BEGIN Task data
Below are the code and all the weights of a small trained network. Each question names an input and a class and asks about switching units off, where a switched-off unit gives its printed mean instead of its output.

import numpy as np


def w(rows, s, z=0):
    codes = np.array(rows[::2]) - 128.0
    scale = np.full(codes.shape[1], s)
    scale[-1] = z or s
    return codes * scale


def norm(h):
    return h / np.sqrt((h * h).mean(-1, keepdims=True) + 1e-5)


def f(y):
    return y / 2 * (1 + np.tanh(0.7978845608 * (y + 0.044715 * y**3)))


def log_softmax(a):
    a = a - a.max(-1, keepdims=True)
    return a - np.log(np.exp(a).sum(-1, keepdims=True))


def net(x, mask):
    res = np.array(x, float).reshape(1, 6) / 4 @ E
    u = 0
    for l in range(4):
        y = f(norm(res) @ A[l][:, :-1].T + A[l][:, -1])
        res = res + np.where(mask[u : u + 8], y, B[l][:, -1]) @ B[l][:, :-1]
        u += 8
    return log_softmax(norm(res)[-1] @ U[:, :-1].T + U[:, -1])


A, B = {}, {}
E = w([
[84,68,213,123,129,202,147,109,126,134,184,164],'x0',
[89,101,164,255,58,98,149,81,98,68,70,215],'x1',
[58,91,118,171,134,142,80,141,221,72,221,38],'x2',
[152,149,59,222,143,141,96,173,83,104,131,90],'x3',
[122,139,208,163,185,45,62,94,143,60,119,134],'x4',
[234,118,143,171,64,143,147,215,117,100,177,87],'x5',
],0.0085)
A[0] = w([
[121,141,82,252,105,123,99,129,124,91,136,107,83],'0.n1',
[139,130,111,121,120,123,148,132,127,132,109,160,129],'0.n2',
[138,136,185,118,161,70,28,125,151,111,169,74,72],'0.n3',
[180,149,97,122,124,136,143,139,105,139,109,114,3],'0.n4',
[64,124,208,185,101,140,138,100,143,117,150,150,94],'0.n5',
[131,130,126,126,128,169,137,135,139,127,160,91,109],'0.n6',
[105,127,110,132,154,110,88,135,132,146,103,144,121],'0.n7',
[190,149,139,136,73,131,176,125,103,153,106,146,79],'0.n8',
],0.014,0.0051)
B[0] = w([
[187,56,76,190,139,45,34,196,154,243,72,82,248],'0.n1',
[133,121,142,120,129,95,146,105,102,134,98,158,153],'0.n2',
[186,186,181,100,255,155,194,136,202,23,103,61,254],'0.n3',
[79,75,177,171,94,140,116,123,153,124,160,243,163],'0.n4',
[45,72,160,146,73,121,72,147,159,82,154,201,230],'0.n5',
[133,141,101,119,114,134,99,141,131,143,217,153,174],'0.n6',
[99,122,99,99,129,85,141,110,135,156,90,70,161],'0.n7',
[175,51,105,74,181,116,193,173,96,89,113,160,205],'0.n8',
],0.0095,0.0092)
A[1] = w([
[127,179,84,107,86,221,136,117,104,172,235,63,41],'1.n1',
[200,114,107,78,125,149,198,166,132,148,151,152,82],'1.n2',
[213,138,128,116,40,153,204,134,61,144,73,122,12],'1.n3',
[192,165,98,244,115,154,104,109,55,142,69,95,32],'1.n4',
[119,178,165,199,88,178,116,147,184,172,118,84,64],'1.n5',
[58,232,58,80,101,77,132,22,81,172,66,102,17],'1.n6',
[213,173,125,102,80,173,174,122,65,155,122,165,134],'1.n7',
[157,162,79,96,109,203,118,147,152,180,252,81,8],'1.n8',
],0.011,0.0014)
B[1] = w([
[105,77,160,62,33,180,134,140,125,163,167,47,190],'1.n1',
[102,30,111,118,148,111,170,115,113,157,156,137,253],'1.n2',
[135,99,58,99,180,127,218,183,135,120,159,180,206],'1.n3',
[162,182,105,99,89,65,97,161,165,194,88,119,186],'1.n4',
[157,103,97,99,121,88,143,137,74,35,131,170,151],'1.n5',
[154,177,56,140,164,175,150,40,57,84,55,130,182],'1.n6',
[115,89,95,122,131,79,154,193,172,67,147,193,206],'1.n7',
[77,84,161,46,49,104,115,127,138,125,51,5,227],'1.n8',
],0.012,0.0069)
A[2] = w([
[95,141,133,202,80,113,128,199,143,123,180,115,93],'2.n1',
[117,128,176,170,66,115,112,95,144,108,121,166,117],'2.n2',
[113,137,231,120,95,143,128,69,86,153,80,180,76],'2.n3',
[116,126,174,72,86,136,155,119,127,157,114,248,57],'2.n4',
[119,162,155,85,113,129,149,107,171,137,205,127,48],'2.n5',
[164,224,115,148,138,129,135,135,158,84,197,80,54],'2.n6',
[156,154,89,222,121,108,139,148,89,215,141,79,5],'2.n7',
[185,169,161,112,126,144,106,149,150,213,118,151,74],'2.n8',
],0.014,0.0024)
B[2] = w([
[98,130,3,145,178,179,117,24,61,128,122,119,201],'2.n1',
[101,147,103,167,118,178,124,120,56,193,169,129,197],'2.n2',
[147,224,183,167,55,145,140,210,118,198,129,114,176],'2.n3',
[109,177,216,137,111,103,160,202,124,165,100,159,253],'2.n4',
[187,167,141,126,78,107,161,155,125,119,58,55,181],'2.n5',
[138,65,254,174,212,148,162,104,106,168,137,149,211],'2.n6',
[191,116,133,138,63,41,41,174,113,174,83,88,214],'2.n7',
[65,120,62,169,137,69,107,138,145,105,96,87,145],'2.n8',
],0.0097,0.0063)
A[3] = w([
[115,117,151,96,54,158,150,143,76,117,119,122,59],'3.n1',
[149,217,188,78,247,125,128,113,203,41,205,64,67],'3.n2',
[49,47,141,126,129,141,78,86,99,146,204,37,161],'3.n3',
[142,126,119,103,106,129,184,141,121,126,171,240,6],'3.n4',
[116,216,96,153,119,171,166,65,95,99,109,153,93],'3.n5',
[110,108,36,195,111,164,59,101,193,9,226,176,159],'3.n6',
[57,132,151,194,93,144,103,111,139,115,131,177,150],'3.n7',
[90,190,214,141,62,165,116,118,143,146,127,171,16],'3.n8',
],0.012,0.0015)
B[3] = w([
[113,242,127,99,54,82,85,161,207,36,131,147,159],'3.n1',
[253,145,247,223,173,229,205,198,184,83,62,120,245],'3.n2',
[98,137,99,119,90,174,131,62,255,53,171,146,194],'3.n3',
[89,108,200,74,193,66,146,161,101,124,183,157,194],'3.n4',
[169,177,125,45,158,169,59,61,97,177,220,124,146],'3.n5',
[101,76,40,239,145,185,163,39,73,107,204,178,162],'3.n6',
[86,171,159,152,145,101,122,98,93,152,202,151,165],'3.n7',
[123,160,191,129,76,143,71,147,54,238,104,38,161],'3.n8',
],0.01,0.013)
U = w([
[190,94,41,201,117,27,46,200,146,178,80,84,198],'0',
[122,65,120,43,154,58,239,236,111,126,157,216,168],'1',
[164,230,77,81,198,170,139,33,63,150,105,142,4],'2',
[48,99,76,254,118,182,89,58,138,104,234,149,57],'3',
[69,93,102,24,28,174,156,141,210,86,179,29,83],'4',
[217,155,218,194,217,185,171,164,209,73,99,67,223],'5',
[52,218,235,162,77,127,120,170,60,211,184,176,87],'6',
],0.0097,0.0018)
END Task data
[What the task requires] Go through the records above and copy every line with the word "keepdims".

[Result]
    return h / np.sqrt((h * h).mean(-1, keepdims=True) + 1e-5)
    a = a - a.max(-1, keepdims=True)
    return a - np.log(np.exp(a).sum(-1, keepdims=True))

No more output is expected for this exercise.